Somewhere below, one line contains "som: [112 122" and a later line contains "kovis: [ 99". Output those two lines and everything between them exactly, and nothing else.

▬▬▬▬▬▬

In the rows, 128 means zero.
The rows below come in pairs that one turn or mirror swaps. Which row does each named row swap with?
The rows were stretched afterwards, more along some directions than others.
nobo: [114 141 183 138 109 117 146 123 124 160 108 117 136 127 105  85 143 154]
Vateb: [165 110 107 125 140 160 122 111 119 147 162 120 125 126 160 148 140 120]
kip: [165 111  97 119 144 152 127 114 121 144 150 125 125 116 156 151 140 123]
Fak: [ 98 132 113 119 120  94 127 151 154 156  97 136 139 135 114 143 155 106]
Pabeb: [129 114 148 150 108 115 150 121 117 133 119 125 127 117 125  90 154 150]
Sul: [119 151  97 153 103 142 119 164 123 116 124 158 131 159 121 119 129 105]
Mef: [142 115 110  99 104  96 143 116 135 146 142 129 154 136 144 113 161  89]
Veka: [114 142 117 102 132 107 134 132 144 152 120 118 163  98  75 146 138 137]
siga: [167 114  94 126 139 156 118 109 129 147 153 120 130 120 162 173 125 120]
kifeb: [136 158 106 115  91  73 141 151 128 164 146 150 147 126 105 124 141 134]
som: [112 122 100 128 119 113 122 145 153 135 110 121 130 138 131 161 133  91]
lufa: [111 128 109 131 122 108 115 143 148 149  95 137 121 134 113 122 148 103]
nik: [133 135 101 182 113 155 140 141 103 125 146 138 104 135 130 108 163 122]
soru: [155 129  99 159 146  87 122 154 118 101 137 156 118 106 156 104 182 112]
rifiz: [152 115 113 122 152 157 112 124 121 145 151 112 121 128 161 147 121 126]
Lofez: [113 129 155 108 137 109 143 113 150 155 103  98 143  88  78 126 112 151]
vus: [155 114  95 120 151 141 120 113 120 161 141 132 132 129 160 164 122 139]
Fel: [124 143 137 137  88 160 132 123 143 140 135 154 136 170 146 102 137  89]
zevu: [134 139 127  99 127 110 128 126 142 149 123 117 157 119  83 142 135 133]
kovis: [ 99 125 132 108 143  43 166 153 119 145 111 130 154 101  85 110 160 131]
Mozok: [145 130 119 149 160  72 141 145 120 109 131 125 115  88 151 111 159 125]
ref: [117 148 111 124  94  91 132 145 144 103 127 166 151 109 111  93 128 111]
Vamiv: [111 154 139 162 128  98 132 174 136  80 124 157 145  81 107  78 139 119]
kore: [142 133  67 126 114 138 129 140 120 131 168 142 137 154 145 128 170  64]
Gotaf: [164 103 106 137 135 172 114 107 123 137 159 112 127 120 175 151 127 115]
Kepe: [109 130 136 142 127 136 146 148 120 117 147 112 150 138 143 130 137 103]
zaba: [131 145 118 136  84 110 149 121 144 115 133 134 138  97 127 113 110 134]
mav: [100 165 148  91 138  71 159 143 125 186  94 104 145 131  70 112 146 128]
lupog: [119 124 137 119 137 140 128 113 140 145 111 101 145 111  95 126 129 124]
subiv: [ 93 135 125 139 143 112 122 162 146 133  93 135 114 133 106 121 145 108]
gede: [111 125 108 119 127 122 153 139 118 184 137 122 134 147 110 148 144 108]
gisig: [123 157 135 144 102 151 125 153 130 116 129 166 129 170 136  89 154 114]
Tiv: [135 136 149 124  86 120 148 111 137 153 114 125 151 133 115 113 109 140]
Fis: [127 140 150 144  97 166 121 135 147 153 133 144 135 138 137 109 115 114]
fogo: [141 124  97 138 160  57 134 147 121 121 114 158 127 102 153 127 159 136]
derim: [143 117 103 149 153  71 136 152 121  94 132 145 117  95 158 113 176 109]
zeki: [145 121  99 132 154  70 118 156 130 102 119 156 131 105 152 129 166 119]
fizog: [103 145 112 164 116 135 127 155 117 122 127 126 119 114 112 117 129 126]
Beg: [ 83 132 121  72 134 109 131 141 136 179  94  87 150 131  91 154  95 119]
ditup: [145 118  99 138 156  79 135 153 122 100 121 150 119  98 155 115 177 114]

mav is swapped with Beg
siga is swapped with zeki
Fis is swapped with Vamiv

▬▬▬▬▬▬

RESULT >>
som: [112 122 100 128 119 113 122 145 153 135 110 121 130 138 131 161 133  91]
lufa: [111 128 109 131 122 108 115 143 148 149  95 137 121 134 113 122 148 103]
nik: [133 135 101 182 113 155 140 141 103 125 146 138 104 135 130 108 163 122]
soru: [155 129  99 159 146  87 122 154 118 101 137 156 118 106 156 104 182 112]
rifiz: [152 115 113 122 152 157 112 124 121 145 151 112 121 128 161 147 121 126]
Lofez: [113 129 155 108 137 109 143 113 150 155 103  98 143  88  78 126 112 151]
vus: [155 114  95 120 151 141 120 113 120 161 141 132 132 129 160 164 122 139]
Fel: [124 143 137 137  88 160 132 123 143 140 135 154 136 170 146 102 137  89]
zevu: [134 139 127  99 127 110 128 126 142 149 123 117 157 119  83 142 135 133]
kovis: [ 99 125 132 108 143  43 166 153 119 145 111 130 154 101  85 110 160 131]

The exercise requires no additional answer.